[Data excerpts]

━━━━━━━━

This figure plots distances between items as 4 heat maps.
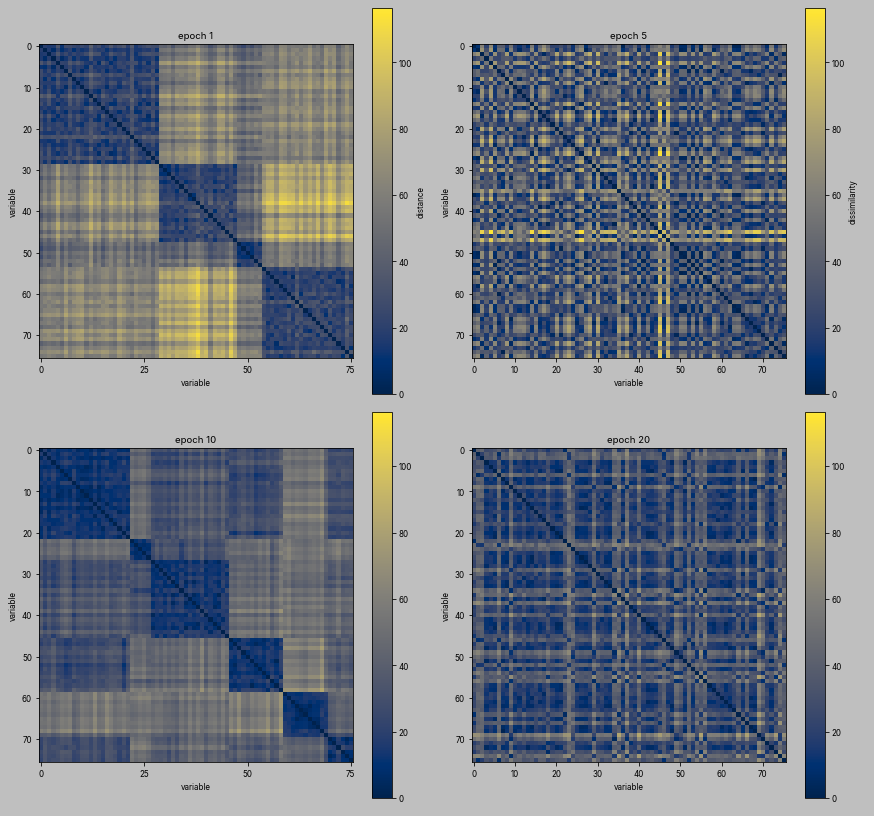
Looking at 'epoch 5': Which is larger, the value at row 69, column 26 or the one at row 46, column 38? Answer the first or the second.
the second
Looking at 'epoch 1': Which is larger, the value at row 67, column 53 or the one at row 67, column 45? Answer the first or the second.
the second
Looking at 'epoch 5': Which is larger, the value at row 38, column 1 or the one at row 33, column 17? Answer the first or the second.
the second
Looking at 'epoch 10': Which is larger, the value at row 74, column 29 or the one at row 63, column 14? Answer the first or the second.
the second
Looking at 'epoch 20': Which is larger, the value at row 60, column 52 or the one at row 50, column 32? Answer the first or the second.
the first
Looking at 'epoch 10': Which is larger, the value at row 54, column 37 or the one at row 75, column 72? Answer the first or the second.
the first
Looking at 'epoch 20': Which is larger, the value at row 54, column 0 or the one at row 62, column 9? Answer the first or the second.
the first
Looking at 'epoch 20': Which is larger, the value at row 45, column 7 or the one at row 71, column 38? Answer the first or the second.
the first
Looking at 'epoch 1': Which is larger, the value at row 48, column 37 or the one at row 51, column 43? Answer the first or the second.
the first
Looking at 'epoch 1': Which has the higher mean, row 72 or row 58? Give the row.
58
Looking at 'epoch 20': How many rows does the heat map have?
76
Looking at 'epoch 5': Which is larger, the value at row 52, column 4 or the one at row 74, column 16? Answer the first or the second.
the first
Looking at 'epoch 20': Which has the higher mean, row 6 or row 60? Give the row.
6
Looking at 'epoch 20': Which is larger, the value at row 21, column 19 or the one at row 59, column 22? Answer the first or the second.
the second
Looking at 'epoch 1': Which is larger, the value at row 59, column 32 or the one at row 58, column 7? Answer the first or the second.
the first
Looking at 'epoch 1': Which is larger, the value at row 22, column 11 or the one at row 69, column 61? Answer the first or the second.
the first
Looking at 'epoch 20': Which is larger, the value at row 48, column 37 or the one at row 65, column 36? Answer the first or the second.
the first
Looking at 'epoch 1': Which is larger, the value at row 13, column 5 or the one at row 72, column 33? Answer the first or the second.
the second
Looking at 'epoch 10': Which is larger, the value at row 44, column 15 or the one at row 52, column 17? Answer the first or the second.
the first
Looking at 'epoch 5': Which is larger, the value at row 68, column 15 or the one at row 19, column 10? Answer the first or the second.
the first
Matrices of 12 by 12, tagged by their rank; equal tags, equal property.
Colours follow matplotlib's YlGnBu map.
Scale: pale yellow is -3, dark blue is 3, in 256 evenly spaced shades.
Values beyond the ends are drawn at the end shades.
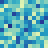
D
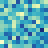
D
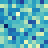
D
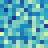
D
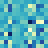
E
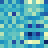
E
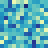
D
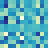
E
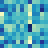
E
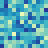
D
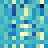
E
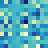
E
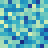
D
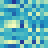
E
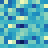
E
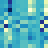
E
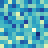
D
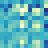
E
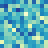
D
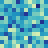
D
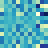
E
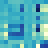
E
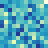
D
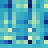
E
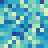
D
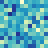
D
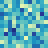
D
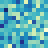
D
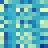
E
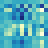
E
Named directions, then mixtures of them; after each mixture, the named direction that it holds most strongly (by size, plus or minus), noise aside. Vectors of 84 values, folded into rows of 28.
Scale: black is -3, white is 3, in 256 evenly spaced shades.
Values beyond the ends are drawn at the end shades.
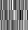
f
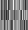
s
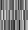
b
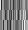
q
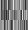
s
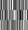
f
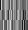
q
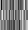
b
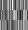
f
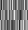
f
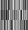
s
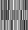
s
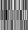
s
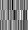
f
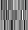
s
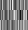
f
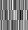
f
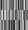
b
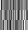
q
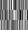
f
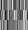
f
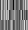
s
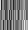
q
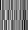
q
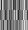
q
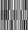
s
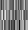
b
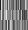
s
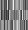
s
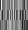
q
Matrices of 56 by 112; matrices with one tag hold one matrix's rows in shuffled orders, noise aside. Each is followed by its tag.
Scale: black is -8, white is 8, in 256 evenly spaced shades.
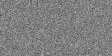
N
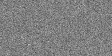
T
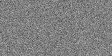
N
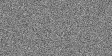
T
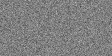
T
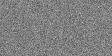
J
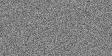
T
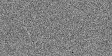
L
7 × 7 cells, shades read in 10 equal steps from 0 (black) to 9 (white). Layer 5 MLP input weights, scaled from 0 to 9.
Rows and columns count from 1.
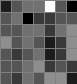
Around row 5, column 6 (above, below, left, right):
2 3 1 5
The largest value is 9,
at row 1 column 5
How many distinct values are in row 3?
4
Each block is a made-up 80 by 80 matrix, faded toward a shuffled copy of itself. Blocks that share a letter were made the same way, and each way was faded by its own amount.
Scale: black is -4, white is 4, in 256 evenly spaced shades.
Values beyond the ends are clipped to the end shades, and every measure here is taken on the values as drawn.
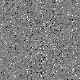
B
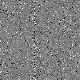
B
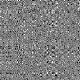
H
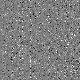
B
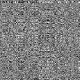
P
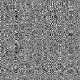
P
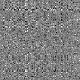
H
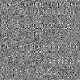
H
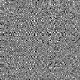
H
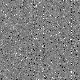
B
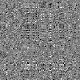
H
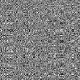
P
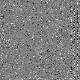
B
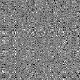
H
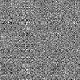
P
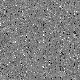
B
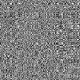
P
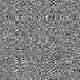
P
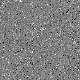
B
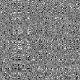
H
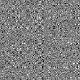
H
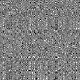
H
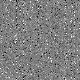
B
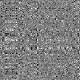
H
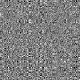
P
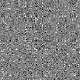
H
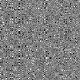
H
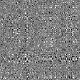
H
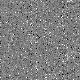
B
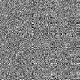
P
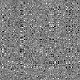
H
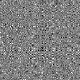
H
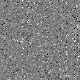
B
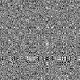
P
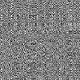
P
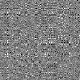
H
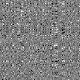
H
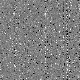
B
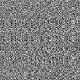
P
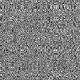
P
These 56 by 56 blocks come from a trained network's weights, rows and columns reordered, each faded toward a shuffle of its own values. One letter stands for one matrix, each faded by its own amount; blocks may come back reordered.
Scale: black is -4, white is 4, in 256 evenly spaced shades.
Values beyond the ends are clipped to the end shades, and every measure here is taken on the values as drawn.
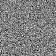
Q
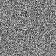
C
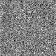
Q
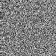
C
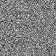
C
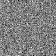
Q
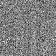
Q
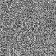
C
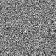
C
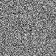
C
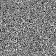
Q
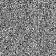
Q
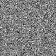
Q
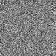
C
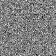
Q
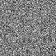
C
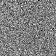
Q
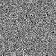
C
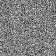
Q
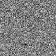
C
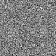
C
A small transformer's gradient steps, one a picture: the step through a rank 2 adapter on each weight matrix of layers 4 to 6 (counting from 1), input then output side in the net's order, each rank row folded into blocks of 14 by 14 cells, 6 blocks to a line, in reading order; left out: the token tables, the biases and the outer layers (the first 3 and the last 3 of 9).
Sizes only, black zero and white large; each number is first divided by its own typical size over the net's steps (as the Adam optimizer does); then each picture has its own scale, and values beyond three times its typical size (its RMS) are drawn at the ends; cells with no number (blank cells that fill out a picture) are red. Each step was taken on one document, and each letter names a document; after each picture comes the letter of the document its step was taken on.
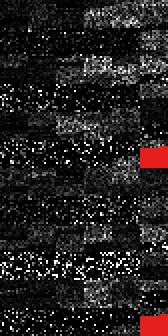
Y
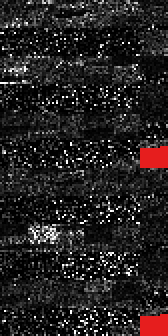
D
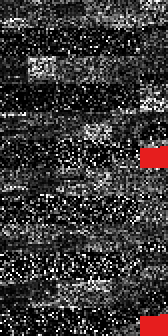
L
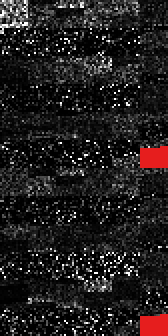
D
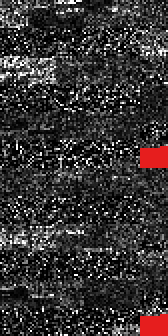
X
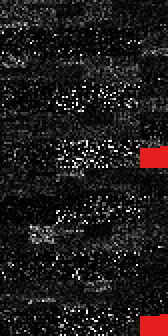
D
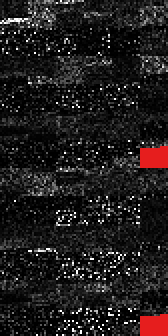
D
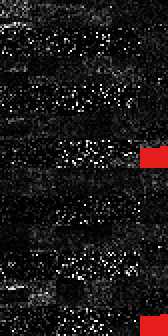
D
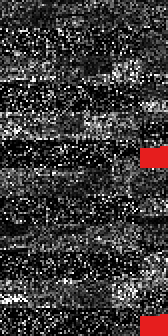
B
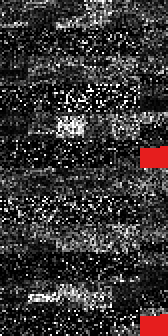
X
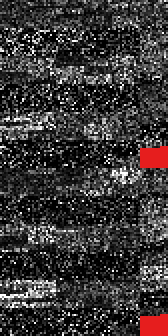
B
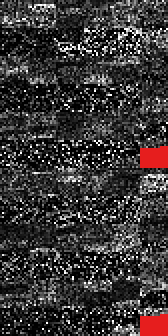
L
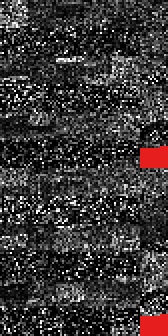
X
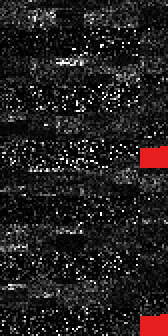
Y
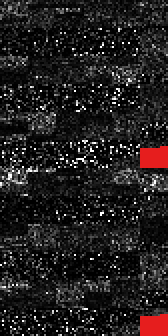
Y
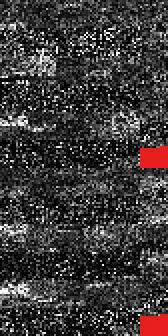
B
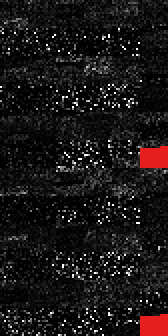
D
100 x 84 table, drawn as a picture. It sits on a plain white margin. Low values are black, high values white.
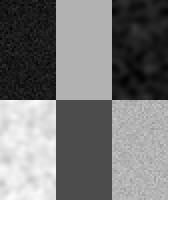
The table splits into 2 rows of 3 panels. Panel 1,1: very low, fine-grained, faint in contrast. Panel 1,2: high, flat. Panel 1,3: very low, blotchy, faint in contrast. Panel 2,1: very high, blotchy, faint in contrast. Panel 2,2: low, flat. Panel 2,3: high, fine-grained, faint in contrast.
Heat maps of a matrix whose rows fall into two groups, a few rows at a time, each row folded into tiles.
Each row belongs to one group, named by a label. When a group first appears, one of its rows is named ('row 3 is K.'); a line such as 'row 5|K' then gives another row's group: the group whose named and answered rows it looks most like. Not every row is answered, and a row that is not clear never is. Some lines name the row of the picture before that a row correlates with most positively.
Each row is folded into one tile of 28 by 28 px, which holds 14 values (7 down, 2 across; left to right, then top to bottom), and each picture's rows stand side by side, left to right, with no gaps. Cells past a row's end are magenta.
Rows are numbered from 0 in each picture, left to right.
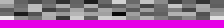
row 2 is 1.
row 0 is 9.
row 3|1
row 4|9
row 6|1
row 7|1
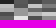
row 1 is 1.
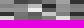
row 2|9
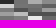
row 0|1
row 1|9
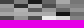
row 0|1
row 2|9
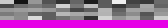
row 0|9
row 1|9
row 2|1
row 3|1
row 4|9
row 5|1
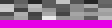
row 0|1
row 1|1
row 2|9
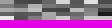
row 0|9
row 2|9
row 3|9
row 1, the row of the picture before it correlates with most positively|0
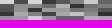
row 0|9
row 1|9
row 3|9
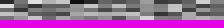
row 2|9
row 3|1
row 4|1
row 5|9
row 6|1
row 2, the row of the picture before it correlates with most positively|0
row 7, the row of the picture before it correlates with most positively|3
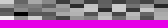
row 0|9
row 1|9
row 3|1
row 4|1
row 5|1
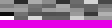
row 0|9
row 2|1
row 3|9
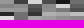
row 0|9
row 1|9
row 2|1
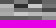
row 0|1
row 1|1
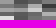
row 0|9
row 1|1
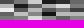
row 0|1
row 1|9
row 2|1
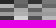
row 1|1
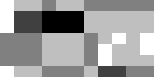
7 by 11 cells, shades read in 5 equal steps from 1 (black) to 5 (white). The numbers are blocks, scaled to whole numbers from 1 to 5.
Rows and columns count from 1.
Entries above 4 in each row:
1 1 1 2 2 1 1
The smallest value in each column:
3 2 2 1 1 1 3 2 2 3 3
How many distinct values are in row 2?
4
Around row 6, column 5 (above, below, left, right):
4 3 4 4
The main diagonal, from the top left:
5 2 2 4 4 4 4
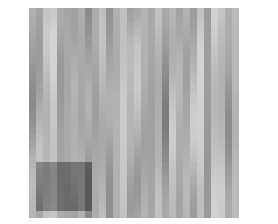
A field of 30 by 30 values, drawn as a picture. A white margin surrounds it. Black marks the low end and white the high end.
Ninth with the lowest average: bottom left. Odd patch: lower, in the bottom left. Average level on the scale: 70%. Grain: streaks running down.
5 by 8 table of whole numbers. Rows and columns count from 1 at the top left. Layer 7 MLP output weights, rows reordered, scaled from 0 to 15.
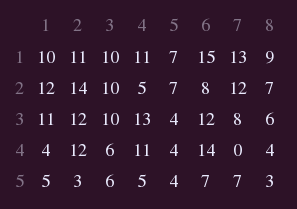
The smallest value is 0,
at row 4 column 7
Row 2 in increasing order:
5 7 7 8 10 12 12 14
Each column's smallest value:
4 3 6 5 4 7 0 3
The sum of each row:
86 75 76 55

━━━━━━━━

*Your assignment:* A word-for-word reproduction is needed of the lines above from the line containing "Sizes only, black" through the line containing "row 2, the row", with both ends kept and no pictures.

*Task answer:*
Sizes only, black zero and white large; each number is first divided by its own typical size over the net's steps (as the Adam optimizer does); then each picture has its own scale, and values beyond three times its typical size (its RMS) are drawn at the ends; cells with no number (blank cells that fill out a picture) are red. Each step was taken on one document, and each letter names a document; after each picture comes the letter of the document its step was taken on.
Y
D
L
D
X
D
D
D
B
X
B
L
X
Y
Y
B
D
100 x 84 table, drawn as a picture. It sits on a plain white margin. Low values are black, high values white.
The table splits into 2 rows of 3 panels. Panel 1,1: very low, fine-grained, faint in contrast. Panel 1,2: high, flat. Panel 1,3: very low, blotchy, faint in contrast. Panel 2,1: very high, blotchy, faint in contrast. Panel 2,2: low, flat. Panel 2,3: high, fine-grained, faint in contrast.
Heat maps of a matrix whose rows fall into two groups, a few rows at a time, each row folded into tiles.
Each row belongs to one group, named by a label. When a group first appears, one of its rows is named ('row 3 is K.'); a line such as 'row 5|K' then gives another row's group: the group whose named and answered rows it looks most like. Not every row is answered, and a row that is not clear never is. Some lines name the row of the picture before that a row correlates with most positively.
Each row is folded into one tile of 28 by 28 px, which holds 14 values (7 down, 2 across; left to right, then top to bottom), and each picture's rows stand side by side, left to right, with no gaps. Cells past a row's end are magenta.
Rows are numbered from 0 in each picture, left to right.
row 2 is 1.
row 0 is 9.
row 3|1
row 4|9
row 6|1
row 7|1
row 1 is 1.
row 2|9
row 0|1
row 1|9
row 0|1
row 2|9
row 0|9
row 1|9
row 2|1
row 3|1
row 4|9
row 5|1
row 0|1
row 1|1
row 2|9
row 0|9
row 2|9
row 3|9
row 1, the row of the picture before it correlates with most positively|0
row 0|9
row 1|9
row 3|9
row 2|9
row 3|1
row 4|1
row 5|9
row 6|1
row 2, the row of the picture before it correlates with most positively|0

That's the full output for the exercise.